■ **TASK**
Reproduce the first line of the entries that follow and each later line, word for word, ending with the one containing "-0.3 -16.1 -19.8]".

### DATASET RECORDS ###

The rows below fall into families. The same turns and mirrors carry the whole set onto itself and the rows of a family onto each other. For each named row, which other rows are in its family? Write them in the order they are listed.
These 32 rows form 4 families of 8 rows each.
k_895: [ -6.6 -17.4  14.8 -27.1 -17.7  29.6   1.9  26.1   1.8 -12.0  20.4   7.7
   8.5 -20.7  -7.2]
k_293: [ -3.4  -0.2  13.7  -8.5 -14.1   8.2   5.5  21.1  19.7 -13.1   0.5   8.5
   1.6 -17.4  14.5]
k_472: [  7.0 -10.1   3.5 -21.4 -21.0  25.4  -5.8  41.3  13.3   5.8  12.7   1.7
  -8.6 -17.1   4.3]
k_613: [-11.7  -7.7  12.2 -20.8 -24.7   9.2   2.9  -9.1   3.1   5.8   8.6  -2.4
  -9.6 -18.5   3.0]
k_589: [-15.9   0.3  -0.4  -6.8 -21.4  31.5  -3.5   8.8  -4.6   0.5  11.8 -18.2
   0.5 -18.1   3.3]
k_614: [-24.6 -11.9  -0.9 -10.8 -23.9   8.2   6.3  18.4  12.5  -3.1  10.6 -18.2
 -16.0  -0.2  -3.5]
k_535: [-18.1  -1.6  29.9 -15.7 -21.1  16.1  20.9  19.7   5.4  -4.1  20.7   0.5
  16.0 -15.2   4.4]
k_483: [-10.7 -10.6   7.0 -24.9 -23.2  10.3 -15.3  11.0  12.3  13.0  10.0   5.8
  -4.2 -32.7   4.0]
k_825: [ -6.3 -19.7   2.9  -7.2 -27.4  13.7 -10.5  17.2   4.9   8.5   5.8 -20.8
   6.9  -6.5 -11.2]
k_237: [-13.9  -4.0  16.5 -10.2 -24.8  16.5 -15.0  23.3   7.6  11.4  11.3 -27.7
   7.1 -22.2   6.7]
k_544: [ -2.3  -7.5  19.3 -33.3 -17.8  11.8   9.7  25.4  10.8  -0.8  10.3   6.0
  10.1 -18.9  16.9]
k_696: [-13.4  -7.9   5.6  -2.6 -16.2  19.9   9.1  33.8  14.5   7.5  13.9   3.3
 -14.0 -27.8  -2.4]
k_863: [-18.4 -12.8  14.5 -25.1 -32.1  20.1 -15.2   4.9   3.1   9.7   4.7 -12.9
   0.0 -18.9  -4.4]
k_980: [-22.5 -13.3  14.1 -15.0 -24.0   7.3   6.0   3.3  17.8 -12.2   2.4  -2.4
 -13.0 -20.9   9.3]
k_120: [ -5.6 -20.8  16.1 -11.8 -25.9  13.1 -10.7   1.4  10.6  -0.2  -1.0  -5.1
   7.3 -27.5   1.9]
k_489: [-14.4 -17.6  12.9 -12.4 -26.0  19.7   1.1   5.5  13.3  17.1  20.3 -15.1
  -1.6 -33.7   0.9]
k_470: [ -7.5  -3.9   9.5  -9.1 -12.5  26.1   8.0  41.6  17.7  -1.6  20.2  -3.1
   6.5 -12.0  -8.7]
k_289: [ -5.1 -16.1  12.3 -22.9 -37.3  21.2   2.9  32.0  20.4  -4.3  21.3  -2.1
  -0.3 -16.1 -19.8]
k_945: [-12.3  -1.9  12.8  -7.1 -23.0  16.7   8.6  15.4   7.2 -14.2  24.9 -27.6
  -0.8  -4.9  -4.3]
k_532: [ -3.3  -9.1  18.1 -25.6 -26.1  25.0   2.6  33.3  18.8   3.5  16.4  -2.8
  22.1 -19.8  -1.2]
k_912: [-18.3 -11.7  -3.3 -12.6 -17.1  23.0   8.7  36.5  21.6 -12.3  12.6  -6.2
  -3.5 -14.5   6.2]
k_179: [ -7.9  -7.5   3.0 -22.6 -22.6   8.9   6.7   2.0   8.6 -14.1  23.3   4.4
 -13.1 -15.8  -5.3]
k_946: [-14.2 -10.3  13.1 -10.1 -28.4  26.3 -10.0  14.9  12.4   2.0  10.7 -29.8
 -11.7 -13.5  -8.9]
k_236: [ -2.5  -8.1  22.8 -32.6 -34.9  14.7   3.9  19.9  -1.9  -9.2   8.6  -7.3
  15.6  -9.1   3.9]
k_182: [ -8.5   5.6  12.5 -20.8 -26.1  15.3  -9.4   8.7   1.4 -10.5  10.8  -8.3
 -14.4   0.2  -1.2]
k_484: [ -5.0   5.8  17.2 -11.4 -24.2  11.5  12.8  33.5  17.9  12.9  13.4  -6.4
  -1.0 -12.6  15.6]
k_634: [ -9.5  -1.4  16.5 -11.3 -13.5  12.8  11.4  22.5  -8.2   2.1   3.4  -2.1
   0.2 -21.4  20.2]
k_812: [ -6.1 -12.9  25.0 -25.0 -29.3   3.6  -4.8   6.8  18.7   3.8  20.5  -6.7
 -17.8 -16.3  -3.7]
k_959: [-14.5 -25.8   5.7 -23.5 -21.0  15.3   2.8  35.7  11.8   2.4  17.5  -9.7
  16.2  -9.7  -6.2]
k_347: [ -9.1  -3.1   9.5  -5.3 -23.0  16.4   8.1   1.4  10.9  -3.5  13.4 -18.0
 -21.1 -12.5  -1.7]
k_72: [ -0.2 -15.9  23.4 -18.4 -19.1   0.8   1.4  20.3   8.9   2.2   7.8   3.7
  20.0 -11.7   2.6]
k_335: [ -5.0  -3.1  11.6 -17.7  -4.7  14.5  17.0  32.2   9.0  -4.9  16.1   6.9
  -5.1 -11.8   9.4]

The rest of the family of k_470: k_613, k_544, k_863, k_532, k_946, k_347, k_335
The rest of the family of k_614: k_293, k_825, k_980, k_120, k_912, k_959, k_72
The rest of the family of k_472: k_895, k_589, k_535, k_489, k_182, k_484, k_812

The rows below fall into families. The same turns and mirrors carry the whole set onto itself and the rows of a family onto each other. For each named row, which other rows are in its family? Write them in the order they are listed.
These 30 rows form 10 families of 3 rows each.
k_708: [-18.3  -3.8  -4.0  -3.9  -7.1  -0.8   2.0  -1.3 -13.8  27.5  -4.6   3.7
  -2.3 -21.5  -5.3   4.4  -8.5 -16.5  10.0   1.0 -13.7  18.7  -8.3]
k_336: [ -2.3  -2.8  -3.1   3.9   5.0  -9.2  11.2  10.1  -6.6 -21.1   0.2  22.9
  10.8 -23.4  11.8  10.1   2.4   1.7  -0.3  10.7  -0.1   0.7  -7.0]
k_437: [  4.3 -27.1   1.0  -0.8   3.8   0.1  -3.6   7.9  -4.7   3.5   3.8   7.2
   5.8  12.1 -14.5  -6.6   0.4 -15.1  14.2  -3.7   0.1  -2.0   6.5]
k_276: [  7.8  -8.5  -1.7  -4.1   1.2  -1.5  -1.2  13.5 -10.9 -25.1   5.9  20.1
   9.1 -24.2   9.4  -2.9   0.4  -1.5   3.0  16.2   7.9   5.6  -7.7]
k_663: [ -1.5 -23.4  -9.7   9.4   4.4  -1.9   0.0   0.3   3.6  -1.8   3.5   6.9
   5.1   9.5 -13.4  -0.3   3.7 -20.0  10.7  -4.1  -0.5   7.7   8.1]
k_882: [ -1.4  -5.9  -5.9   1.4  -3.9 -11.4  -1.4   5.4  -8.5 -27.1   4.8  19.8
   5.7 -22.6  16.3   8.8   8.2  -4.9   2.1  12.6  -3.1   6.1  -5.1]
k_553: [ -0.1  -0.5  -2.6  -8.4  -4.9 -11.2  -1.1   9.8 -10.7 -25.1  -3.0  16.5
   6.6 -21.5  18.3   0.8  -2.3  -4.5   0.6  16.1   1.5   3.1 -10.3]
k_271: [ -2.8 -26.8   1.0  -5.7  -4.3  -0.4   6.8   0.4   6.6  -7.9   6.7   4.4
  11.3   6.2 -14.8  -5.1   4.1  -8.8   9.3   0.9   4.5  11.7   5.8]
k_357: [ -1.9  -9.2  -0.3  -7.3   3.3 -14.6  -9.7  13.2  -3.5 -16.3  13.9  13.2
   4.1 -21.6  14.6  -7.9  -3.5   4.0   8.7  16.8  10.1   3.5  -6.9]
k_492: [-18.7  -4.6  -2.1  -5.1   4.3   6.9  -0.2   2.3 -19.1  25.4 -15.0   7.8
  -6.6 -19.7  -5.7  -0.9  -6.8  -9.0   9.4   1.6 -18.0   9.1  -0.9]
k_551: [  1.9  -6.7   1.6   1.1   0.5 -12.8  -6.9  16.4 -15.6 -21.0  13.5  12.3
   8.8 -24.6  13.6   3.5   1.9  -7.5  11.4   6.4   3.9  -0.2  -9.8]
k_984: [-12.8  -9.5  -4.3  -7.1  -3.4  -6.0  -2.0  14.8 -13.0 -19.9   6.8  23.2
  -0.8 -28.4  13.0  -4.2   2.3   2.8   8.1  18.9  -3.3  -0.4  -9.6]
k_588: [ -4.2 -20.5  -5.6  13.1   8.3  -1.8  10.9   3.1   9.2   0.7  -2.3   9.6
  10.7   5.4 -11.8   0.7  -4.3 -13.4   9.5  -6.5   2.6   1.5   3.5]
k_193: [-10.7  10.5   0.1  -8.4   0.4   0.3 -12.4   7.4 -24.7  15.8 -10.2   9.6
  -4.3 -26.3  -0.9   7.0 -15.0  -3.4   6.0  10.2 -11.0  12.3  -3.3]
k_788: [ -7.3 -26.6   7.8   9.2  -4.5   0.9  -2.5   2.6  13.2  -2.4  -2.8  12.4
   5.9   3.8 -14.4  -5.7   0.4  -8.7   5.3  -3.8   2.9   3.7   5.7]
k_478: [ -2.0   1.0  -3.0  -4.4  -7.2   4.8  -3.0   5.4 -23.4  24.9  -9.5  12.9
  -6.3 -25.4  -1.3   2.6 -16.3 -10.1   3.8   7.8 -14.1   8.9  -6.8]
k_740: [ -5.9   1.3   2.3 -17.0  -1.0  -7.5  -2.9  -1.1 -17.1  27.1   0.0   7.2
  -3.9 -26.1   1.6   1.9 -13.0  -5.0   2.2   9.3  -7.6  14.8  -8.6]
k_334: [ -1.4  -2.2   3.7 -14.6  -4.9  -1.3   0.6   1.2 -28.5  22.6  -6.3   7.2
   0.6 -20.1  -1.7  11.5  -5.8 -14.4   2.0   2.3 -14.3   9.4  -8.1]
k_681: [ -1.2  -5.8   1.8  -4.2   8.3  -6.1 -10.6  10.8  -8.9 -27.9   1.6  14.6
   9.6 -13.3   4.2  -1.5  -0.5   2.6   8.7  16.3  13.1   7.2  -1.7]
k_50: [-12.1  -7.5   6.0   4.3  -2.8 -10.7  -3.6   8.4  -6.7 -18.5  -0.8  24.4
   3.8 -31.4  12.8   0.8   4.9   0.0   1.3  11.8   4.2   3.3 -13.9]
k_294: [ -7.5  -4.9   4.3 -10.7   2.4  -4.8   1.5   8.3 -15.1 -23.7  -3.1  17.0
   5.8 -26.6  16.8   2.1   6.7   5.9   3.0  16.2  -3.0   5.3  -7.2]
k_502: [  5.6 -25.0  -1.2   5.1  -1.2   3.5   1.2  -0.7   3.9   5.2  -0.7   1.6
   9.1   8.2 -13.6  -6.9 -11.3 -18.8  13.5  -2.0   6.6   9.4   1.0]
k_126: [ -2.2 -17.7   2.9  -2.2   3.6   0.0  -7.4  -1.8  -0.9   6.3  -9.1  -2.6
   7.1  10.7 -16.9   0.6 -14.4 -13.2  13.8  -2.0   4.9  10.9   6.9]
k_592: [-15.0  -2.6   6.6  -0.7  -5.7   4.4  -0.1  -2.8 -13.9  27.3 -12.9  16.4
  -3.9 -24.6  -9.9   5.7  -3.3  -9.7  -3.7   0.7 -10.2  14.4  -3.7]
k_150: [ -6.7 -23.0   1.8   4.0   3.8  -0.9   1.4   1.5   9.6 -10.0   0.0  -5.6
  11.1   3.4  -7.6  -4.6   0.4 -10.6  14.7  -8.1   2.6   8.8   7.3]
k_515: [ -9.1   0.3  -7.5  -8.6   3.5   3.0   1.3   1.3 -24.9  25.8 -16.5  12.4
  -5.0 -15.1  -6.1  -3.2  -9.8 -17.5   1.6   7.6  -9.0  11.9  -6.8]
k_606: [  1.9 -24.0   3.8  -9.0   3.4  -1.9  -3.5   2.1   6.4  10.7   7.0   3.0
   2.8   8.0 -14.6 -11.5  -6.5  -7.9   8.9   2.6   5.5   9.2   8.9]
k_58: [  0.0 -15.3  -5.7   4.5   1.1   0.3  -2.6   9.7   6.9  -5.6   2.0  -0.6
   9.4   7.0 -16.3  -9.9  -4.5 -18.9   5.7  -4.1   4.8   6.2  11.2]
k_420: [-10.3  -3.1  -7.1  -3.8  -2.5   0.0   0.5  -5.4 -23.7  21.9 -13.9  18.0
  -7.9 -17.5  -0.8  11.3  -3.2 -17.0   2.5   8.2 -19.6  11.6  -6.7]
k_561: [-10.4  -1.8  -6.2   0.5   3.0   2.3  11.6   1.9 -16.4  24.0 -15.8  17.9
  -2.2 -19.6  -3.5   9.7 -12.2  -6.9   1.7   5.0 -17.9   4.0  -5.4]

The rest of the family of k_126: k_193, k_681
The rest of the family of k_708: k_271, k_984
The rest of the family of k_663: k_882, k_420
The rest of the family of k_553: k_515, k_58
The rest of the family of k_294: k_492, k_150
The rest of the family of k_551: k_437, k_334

###

■ **RESPONSE**
The rows below fall into families. The same turns and mirrors carry the whole set onto itself and the rows of a family onto each other. For each named row, which other rows are in its family? Write them in the order they are listed.
These 32 rows form 4 families of 8 rows each.
k_895: [ -6.6 -17.4  14.8 -27.1 -17.7  29.6   1.9  26.1   1.8 -12.0  20.4   7.7
   8.5 -20.7  -7.2]
k_293: [ -3.4  -0.2  13.7  -8.5 -14.1   8.2   5.5  21.1  19.7 -13.1   0.5   8.5
   1.6 -17.4  14.5]
k_472: [  7.0 -10.1   3.5 -21.4 -21.0  25.4  -5.8  41.3  13.3   5.8  12.7   1.7
  -8.6 -17.1   4.3]
k_613: [-11.7  -7.7  12.2 -20.8 -24.7   9.2   2.9  -9.1   3.1   5.8   8.6  -2.4
  -9.6 -18.5   3.0]
k_589: [-15.9   0.3  -0.4  -6.8 -21.4  31.5  -3.5   8.8  -4.6   0.5  11.8 -18.2
   0.5 -18.1   3.3]
k_614: [-24.6 -11.9  -0.9 -10.8 -23.9   8.2   6.3  18.4  12.5  -3.1  10.6 -18.2
 -16.0  -0.2  -3.5]
k_535: [-18.1  -1.6  29.9 -15.7 -21.1  16.1  20.9  19.7   5.4  -4.1  20.7   0.5
  16.0 -15.2   4.4]
k_483: [-10.7 -10.6   7.0 -24.9 -23.2  10.3 -15.3  11.0  12.3  13.0  10.0   5.8
  -4.2 -32.7   4.0]
k_825: [ -6.3 -19.7   2.9  -7.2 -27.4  13.7 -10.5  17.2   4.9   8.5   5.8 -20.8
   6.9  -6.5 -11.2]
k_237: [-13.9  -4.0  16.5 -10.2 -24.8  16.5 -15.0  23.3   7.6  11.4  11.3 -27.7
   7.1 -22.2   6.7]
k_544: [ -2.3  -7.5  19.3 -33.3 -17.8  11.8   9.7  25.4  10.8  -0.8  10.3   6.0
  10.1 -18.9  16.9]
k_696: [-13.4  -7.9   5.6  -2.6 -16.2  19.9   9.1  33.8  14.5   7.5  13.9   3.3
 -14.0 -27.8  -2.4]
k_863: [-18.4 -12.8  14.5 -25.1 -32.1  20.1 -15.2   4.9   3.1   9.7   4.7 -12.9
   0.0 -18.9  -4.4]
k_980: [-22.5 -13.3  14.1 -15.0 -24.0   7.3   6.0   3.3  17.8 -12.2   2.4  -2.4
 -13.0 -20.9   9.3]
k_120: [ -5.6 -20.8  16.1 -11.8 -25.9  13.1 -10.7   1.4  10.6  -0.2  -1.0  -5.1
   7.3 -27.5   1.9]
k_489: [-14.4 -17.6  12.9 -12.4 -26.0  19.7   1.1   5.5  13.3  17.1  20.3 -15.1
  -1.6 -33.7   0.9]
k_470: [ -7.5  -3.9   9.5  -9.1 -12.5  26.1   8.0  41.6  17.7  -1.6  20.2  -3.1
   6.5 -12.0  -8.7]
k_289: [ -5.1 -16.1  12.3 -22.9 -37.3  21.2   2.9  32.0  20.4  -4.3  21.3  -2.1
  -0.3 -16.1 -19.8]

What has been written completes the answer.